▸ DATASET EXTRACT
A landscape with many valleys, sampled at points; each row gives a point and its height.
A ball rolls from a point to the lowest of its 2 nearest points, and stops where none of them is lower. Distance is the straight distance between rows; heights are no part of it.
z175 h=477: [105 134 121  90  91 128 145 109 141  95 163 116 145  92 108  84 186 156
 129  73 157 139 133 109 150 134 100 146 197 170 100 148 194  79 125 133
  65 113 131]
z624 h=307: [101 120 114 159 106 108 116 144 156 181 100 113 162 105 105 118 100  73
 124 121 112  98 132  97 168 168 131  66  81  64 142 103 148 189 134  73
 109 147 158]
z58 h=432: [170 120 111 126  64 132 104 167 137 147 180  92  82 124 136  78 133 137
 138  98 121 111 186  88 155 147 103 146  79 100 128 108 140 144 166 137
 105 135 123]
z755 h=324: [152 107 135 110 159 165 121 159 145 138  67 119 149 150 166 164  86 150
 106 155 140  90 154 168  92 125 113  99 105 142  52 136 114 145 104 145
 112 103  67]
z583 h=433: [145 125 135 168 147 117 138 116 134 149 192 119 112 137 138 125  97 124
 113 178 100 146 173 112  88  75 145 172 114 107 183 121  79 100 118  99
  78 142 121]
z333 h=284: [132 110  96 144 174 117 128 140 119 172 101 115 148 143 125 166  97  81
 108 136 126 113 108 154 145 156 133  99  83  73 141 115 103 179 126  88
 146 153 161]
z17 h=128: [ 67 127 141 143 212 113 154 101 126 171  66 114 154  83  98 135 132 115
 104 112 132 138  81 134 114  95 203  81 145 128 143 135 100  97  86 111
 187 155 126]
z829 h=179: [152 135 152 109  95 138  91 131  88 100 113 186 162 126 151 177 175 126
 131 181 147 128  75 161 110 125 132 146 153  88 157 175 107 170 134 110
  62 113 156]
z590 h=164: [ 62 123 173 106 196 158  72  95 119  87  96 193 145 130 148 142 139 143
 148 127 144 159  88  88 114 126 175  69 114 138 169 142  89 101 170 139
 164 108 139]
z47 h=403: [144 184 104 148  90 158 123 175 121 125  76 111  86 148 150 131 145 120
 142  90 114 106 103 112 134 164 137 128 120 114 146 130 161 135 174 153
 141 152 149]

▸ WORK INSTRUCTIONS
Every line containing the word "points" should be copied from the material.

▸ WORKED SOLUTION
A landscape with many valleys, sampled at points; each row gives a point and its height.
A ball rolls from a point to the lowest of its 2 nearest points, and stops where none of them is lower. Distance is the straight distance between rows; heights are no part of it.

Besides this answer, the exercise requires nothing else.